▶ What you will do: Once the line with "- The inputs of row 154" is found in the entries below, print it and each following line exactly, stopping after the line with "- The inputs of row 142"; print nothing else.

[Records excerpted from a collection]
These are the activations of a small neural network, seen along a few directions. Each row is one input.
Each table varies a few parts of the input and shows all the possible inputs, shuffled.
A made-up example of a description, with smaller parts first: one of 6 places along a line, together with either a single point or one of 9 places along a line or (one of 3 separate values, together with one of 5 places around a ring).
Shared parts are said once, and a part with two or three values counts as separate values.
In the rows, zero is written as 128.

Other details of the inputs vary at random and push rows far along three fixed directions, the same in every table; ignore that.

A family of inputs:
row 1: [123 169  84 142  84 100 108 145 181 115 140 130 106 131]
row 2: [128  88 150 127 163 155 146 105  85 119 133 141 131 133]
row 3: [130 121  94 143 125 156 109  96 126  84 196 156  67 141]
row 4: [111 117 140 117 152 144 141 121  83  77 121 150 100 120]
row 5: [114 157  91 134  96  94 109 126 177 124 143 116 128 125]
row 6: [138 126 143 125 149 129 130 136 114 147 105 111 143 122]
row 7: [137 121 172 114 162 129 149 147  93 154  73 102 170 119]
row 8: [140 101 150 123 170 157 138 101  77 130 134 127 119 132]
row 9: [137 123  97 141 134 153 105  86 120 128 188 130  84 142]
row 10: [123 166  88 143  84 104 108 139 175 124 141 125 110 137]
row 11: [148 144 158 119 111 131 131 143 147 184 113 108 141 105]
row 12: [123 168 115 130  79 128 106 129 169 145 157 133  95 114]
row 13: [110 147  99 136 110 111 104 130 155 136 133 121 131 127]
row 14: [101 125 155 113 123 159 137 135  92  96 119 170  75 100]
row 15: [109 153 112 125 108 105 123 156 149 101  99 124 117 115]
row 16: [112 137 108 132 115 111 111 134 148 139 118 117 135 124]
row 17: [124  96 123 137 166 166 110  92  85 150 159 138 112 136]
row 18: [148 139 144 127 133 123 135 139 125 165 108 106 164 136]
row 19: [ 78 110 127 114 125 130 148 152 101  24 104 193  86 114]
row 20: [119  93 144 125 177 155 128 117  75 130 123 144 126 118]
row 21: [128 167 116 129  81 121 105 138 180 146 152 132  95 107]
row 22: [155 137 136 130 115 118 138 133 152 159 119 102 159 147]
row 23: [149 135 175 113 125 140 137 135 127 192 105 108 150 112]
row 24: [155  95 150 134 188 184 124  88  60 180 154 116 133 143]
row 25: [145 128 124 135 121 114 124 120 158 156 145 103 158 137]
row 26: [143 124 122 136 115 114 125 118 158 157 138 102 157 139]
row 27: [141 152 120 135 110 110 124 140 154 154 118 109 145 137]
row 28: [103 112 116 132 131 145 129 122 112  76 155 173  91 135]
row 29: [120  88 160 120 175 158 145 122  59 126 109 154 134 126]
row 30: [ 97 129 157 106 136 113 155 168  95  80  47 135 133 107]
row 31: [171 102 139 139 161 173 127  91  99 173 179 120 131 159]
row 32: [105 137 157 106 117 107 169 171 118  64  62 147 138 120]
row 33: [ 70 131 147 103 105  92 169 186 125  26  44 170 127 106]
row 34: [ 83 152 124 105 104  88 149 173 137  26  66 152 100  97]
row 35: [132 137 101 138 103 106 114 125 176 125 155 120 131 132]
row 36: [159 132 139 123 139 116 130 126 139 166 122  90 159 126]
row 37: [140 141 120 135 106 113 130 124 158 126 135 110 132 140]
row 38: [140 138 116 135 106 113 125 127 166 158 140 113 158 145]
row 39: [133 143 112 136 113 103 115 142 162 155 127 120 150 127]
row 40: [137 120 167 110 138 121 162 157 113 113  79 126 156 126]
row 41: [140 123 129 125 131 113 125 120 141 167 122  96 161 128]
row 42: [128 135 118 134 129 116 111 129 143 166 130 106 151 127]
row 43: [135 138 124 127 125 102 123 130 156 158 125  97 161 123]
row 44: [136  94 118 138 152 167 120  96 103 127 183 157 103 144]
row 45: [127 153 111 135 110 112 114 135 154 142 119 105 132 130]
row 46: [133 152 113 134 112 111 119 145 154 128 127 127 125 129]
row 47: [170 101 175 121 156 139 154 119 100 174 104  89 180 140]
row 48: [157 135 141 129 124 119 137 123 145 156 125  94 164 142]
row 49: [108 130 132 123 116 108 143 140 139  90 107 136 140 122]
row 50: [103 119  85 146 124 151 100 104 116  99 182 173  70 138]
row 51: [118 124 140 119 137 109 132 152 127 142  81 112 161 113]
row 52: [120 129 152 120 129 162 125 123 103 130 145 156  85 109]
row 53: [135 135 111 137 118 112 116 133 152 160 130 120 147 132]
row 54: [138 152  95 140  92 114 119 131 178 120 152 127 113 143]
row 55: [141 114 126 140 158 167 118 104  88 139 170 145 102 144]
row 56: [ 93 116 150 109 121 111 163 165 114  66  68 156 136 116]
row 57: [122 124  90 145 114 159 113 100 126  87 192 165  62 151]
row 58: [131  76 166 118 176 158 156 115  68 116 115 142 140 124]
row 59: [153  98 168 116 170 132 146 116  98 186  99  92 188 125]
row 60: [139 119 175 111 142 117 164 149 108 116  78 113 165 123]
row 61: [ 93 132  94 138 119 137 110 121 120  81 156 176  84 129]
row 62: [123 139 102 130 112 103 115 128 163 130 135 115 131 121]
row 63: [146 102 120 140 150 170 124  88  99 116 180 141  93 144]
row 64: [130 114  93 140 142 148  98  90 126 130 194 139  94 131]
row 65: [135 154 107 131 111 108 116 125 159 130 145 108 123 130]
row 66: [134 136 122 133 124 113 119 135 144 163 129 118 155 134]
Each input here is: one of 6 places around a ring, together with either a single point or (one of 2 separate values, together with one of 5 places around a ring).
- The inputs of row 4 and row 9 match in every part but the place on the ring of 6. If row 5 is changed in the same way as row 4 into row 9, which row does it become? => row 41
- The inputs of row 57 and row 40 match in every part but the place on the ring of 6. If row 30 is changed in the same way as row 57 into row 40, which row does it become? => row 6
- Change only the choice among 2 separate values in row 16. List by row number the other rows that result. => row 30
- Change only the place on the ring of 5 in row 53. List by row number the other rows that result. => row 19, row 51, row 58, row 62

A family of inputs:
row 67: [ 87 140 143 104 128 122 150 165 103  30  79 164  83 101]
row 68: [134 140 111 134  98 115 116 126 169 154 155 128 130 127]
row 69: [151 153 131 132 121  92 120 139 164 196 104  64 192 134]
row 70: [173 103 200 112 156 147 164 133  93 204  78  91 194 127]
row 71: [112 136 180  94 141 109 173 178  93  66  40 137 136  93]
row 72: [155 111  70 154 116  95 127  94 181  99 179 104 160 188]
row 73: [141  81 115 145 182 187 106  65  72 161 202 150 102 140]
row 74: [115  92 117 134 149 181 115  92  91 114 191 178  71 134]
row 75: [126 151 120 129  88  96 127 163 177 140 108 122 148 123]
row 76: [126  98 141 123 180 159 129 108  64 132 129 132 121 132]
row 77: [ 98 162 114 116  95  71 129 164 169 102  73 108 145 111]
row 78: [142 162  77 152  89 129  86  97 187 141 206 112  85 138]
row 79: [101 110 142 120 154 138 136 124  81  92 109 140 117 117]
row 80: [142 166  81 144  89 119  94 108 184 130 187 116  86 130]
row 81: [ 92 115 155 110 154 120 154 162  76  65  54 148 123 108]
row 82: [138 159 120 127  95 101 125 146 174 129 110 100 131 118]
row 83: [143  85 182 115 162 152 157 135  83 162  95 128 165 121]
row 84: [128 167 111 132  96 108 116 141 170 112 135 114 113 122]
row 85: [151 150 121 133 105 133 117 121 159 173 152 112 128 143]
row 86: [ 89  96 139 121 159 149 135 124  75  78 118 170 110 114]
row 87: [138 122 131 132 129 162 125 100 110 133 170 149  91 133]
row 88: [100 158  61 149  75 123  91 121 177  82 201 178  53 131]
row 89: [146 136 127 132 116  92 124 143 172 195  95  81 196 127]
row 90: [ 93 103  98 135 156 166 108 103  84  78 169 184  68 130]
row 91: [ 97 107  97 139 154 162 109 101  84  77 176 188  65 127]
row 92: [149 144 125 137  95 106 116 132 188 194 143  95 169 134]
row 93: [ 80 113 155 106 146 115 158 164  79  49  46 152 119 100]
row 94: [156 146 130 127 123  92 123 130 159 198 106  66 188 128]
row 95: [113 100 100 146 157 168 106  98  90 111 175 166  84 136]
row 96: [104 157 107 132  98  86 116 156 173 116 105 123 150 120]
row 97: [102 175 116 120  71  95 134 165 167  72 104 153  98 114]
row 98: [200  58 142 145 198 144 162  77  94 174 156  78 219 197]
row 99: [185  99 157 137 163 187 127  89  87 214 167 110 142 152]
row 100: [134 107 202  97 155 141 175 149  79 139  58 125 162 115]
row 101: [145 115 186 115 150 152 158 135  88 153  97 123 155 127]
row 102: [ 94 161 115 127  77 113 128 147 160  68 125 158  84 117]
row 103: [167 126 112 142 134 123 102 101 165 236 157  76 184 145]
row 104: [142 110 166 112 161 148 145 124  92 134 109 118 131 119]
row 105: [133 155 143 117 110 100 142 165 151 115  77 107 142 113]
row 106: [119 159  74 153  76 119  89 121 193 129 196 144  93 140]
row 107: [ 91 152 145 103  92  80 152 193 158  84  54 144 146 104]
row 108: [142  95 119 141 183 179 110  76  63 147 185 140  94 142]
- The inputs of row 75 and row 83 match in every part but one. If row 76 is changed in the same way as row 75 into row 83, which row does it become? => row 77
- The inputs of row 94 and row 108 match in every part but one. If row 87 is changed in the same way as row 94 into row 108, which row does it become? => row 97
- What do these inputs look like to the network? => one of 2 separate values, together with either a single point or (one of 4 separate values, together with one of 5 places around a ring)
- Change only the choice among 4 separate values in row 99. List by row number the other rows that result. => row 85, row 97, row 101
- Change only the choice among 2 separate values in row 90. List by row number the other rows that result. => row 103
- A walk changes only the place on the ring of 5. It starts at row 69 and steps to row 96. List the rest of the walk in order. => row 106, row 101, row 84

A family of inputs:
row 109: [ 87 152  66 144  98 123  91 121 154  74 165 157  60 120]
row 110: [164 136 115 138 142 135 111 101 137 172 165  97 134 141]
row 111: [183 126 133 139 142 145 119  97 134 203 159  79 151 152]
row 112: [110  72 172 115 205 184 146 109  20 107 111 157 111 115]
row 113: [118 136 150 115 121 111 131 159 136 142  87 129 151 106]
row 114: [122 133 109 136 134 131 108 121 132 133 144 127 114 121]
row 115: [141 138 118 136 109 145 120 120 144 134 160 138 103 135]
row 116: [126 142 157 114 109 113 148 160 139 131  89 133 147 109]
row 117: [153 102 103 153 149 129 122  96 129 165 160 107 172 175]
row 118: [ 94 154  69 143 100 119  95 118 150  69 166 149  59 125]
row 119: [138 127 129 133 122 146 116 112 136 180 153 129 128 133]
row 120: [106 117 126 117 114  85 157 149 150  63  88 133 154 126]
row 121: [117 150 137 113 112 102 147 161 139  80  82 125 124 116]
row 122: [112  43 157 120 201 179 163  90  29  58 144 176 111 139]
row 123: [133 143 158 118 105 114 144 149 145 153  97 118 157 116]
row 124: [143 127 117 137 143 138 108 111 128 172 146 107 137 128]
row 125: [148 136 172 116 121 115 151 157 139 171  88 112 173 114]
row 126: [168 132 127 142 120 150 116 109 148 184 171 114 127 143]
row 127: [ 95 157  82 140  75 136 108 122 160  58 175 176  44 130]
row 128: [113  69 179 113 205 186 146 112  19 124 114 159 118 113]
row 129: [117 139 147 115 117 109 132 159 138 143  86 125 154 106]
row 130: [156 121 129 138 145 143 106 101 131 220 153  91 161 135]
row 131: [121 139 171 109 111 110 156 165 132 131  73 127 156 109]
row 132: [124  78 171 115 193 189 155 104  25  82 128 160  87 130]
row 133: [126 113 131 123 122  92 151 131 152 105 104 112 174 137]
row 134: [ 89 151  82 135  82 129 101 131 158  85 167 180  57 121]
row 135: [101 125 108 128 124  86 146 162 142  64  88 144 156 141]
row 136: [172 133 119 143 135 142 112 100 142 178 172  96 128 149]
row 137: [141 129 112 142 138 139 103  99 133 179 157 101 135 135]
row 138: [138 129 122 137 125 144 102 106 137 186 159 118 134 132]
row 139: [157 127 127 136 126 146 111 111 143 210 165 115 141 135]
row 140: [159 124 117 139 143 136 108 100 125 185 153  92 138 138]
row 141: [108 139 147 114 114 109 132 159 136 134  85 129 147 108]
row 142: [127 138 100 141 125 128 105 105 134 129 155 119 105 131]
row 143: [147  99 116 134 141 123 133 105 139 129 155 117 159 149]
row 144: [114 147 141 115  95 113 147 162 145  94  89 141 121 116]
row 145: [122  78 168 112 206 189 152  99  17  88 127 156  98 125]
row 146: [103 120 115 128 125  88 152 158 135  74  78 136 164 143]
row 147: [122 145 140 111 126 100 145 153 130 103  77 111 143 115]
row 148: [154 129 116 139 144 133 108 106 129 170 153 101 133 133]
row 149: [132 136 100 138 129 128 106 112 132 131 154 121 106 128]
row 150: [131 145 155 115 112 110 151 157 136 114  89 115 143 121]
row 151: [143 128 114 139 123 145  97 107 141 191 168 119 128 134]
row 152: [108 137 150 110 127 100 141 169 127 125  66 122 157  99]
row 153: [123 142 153 115 104 112 145 158 140 129  92 134 142 111]
row 154: [116 151 145 116 102 108 149 158 140  86  88 130 124 117]
row 155: [152 142 153 119 115 115 144 148 142 148  99 101 156 127]
row 156: [131 142 157 116 107 116 151 156 141 129  90 119 147 120]
row 157: [115 149 135 111 123  99 144 157 132  86  79 121 133 111]
row 158: [151 137 120 136 120 143 118 115 138 138 165 125 108 138]
row 159: [129 131 125 131 116 139 116 122 139 164 151 135 119 129]
row 160: [145 106  90 152 144 128 117 103 133 142 168 123 153 170]
row 161: [132 132 169 110 126 112 150 164 133 164  73 122 169 109]
row 162: [141 109  86 156 138 127 114  99 138 142 173 120 149 174]
row 163: [119 141 136 122 124 104 127 155 142 143  95 118 150 107]
row 164: [ 76 153  65 141  91 123  89 128 154  66 170 174  50 115]
row 165: [ 94 159  71 139  98 122 103 113 151  50 168 156  52 128]
row 166: [122  79 170 117 191 190 154 100  26  79 127 162  85 130]
row 167: [154 143 156 120 119 114 144 151 144 147 100 103 157 125]
row 168: [100 120  74 140 108 113 119 115 160  42 176 166  88 141]
- What do these inputs look like to the network? => one of 5 places along a line, together with either one of 2 separate values or one of 10 places around a ring
- The inputs of row 154 and row 150 match in every part but the place on the line of 5. If row 137 is changed in the same way as row 154 into row 150, which row does it become? => row 112
- The inputs of row 142 and row 148 match in every part but the place on the line of 5. If row 117 is changed in the same way as row 142 into row 148, which row does it become? => row 135
- Which other rows agree with row 111 in the place on the line of 5? List them by row number. => row 109, row 120, row 134, row 140, row 144, row 146, row 147, row 151, row 153, row 155, row 164
- Change only the choice among 2 separate values in row 160. List by row number the other rows that result. => row 143
- Change only the place on the line of 5 in row 116. List by row number the other rows that result. => row 123, row 125, row 131, row 153
- Change only the place on the ring of 10 in row 115. List by row number the other rows that result. => row 116, row 121, row 124, row 129, row 139, row 149, row 152, row 157, row 158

▶ Answer section:
- The inputs of row 154 and row 150 match in every part but the place on the line of 5. If row 137 is changed in the same way as row 154 into row 150, which row does it become? => row 112
- The inputs of row 142 and row 148 match in every part but the place on the line of 5. If row 117 is changed in the same way as row 142 into row 148, which row does it become? => row 135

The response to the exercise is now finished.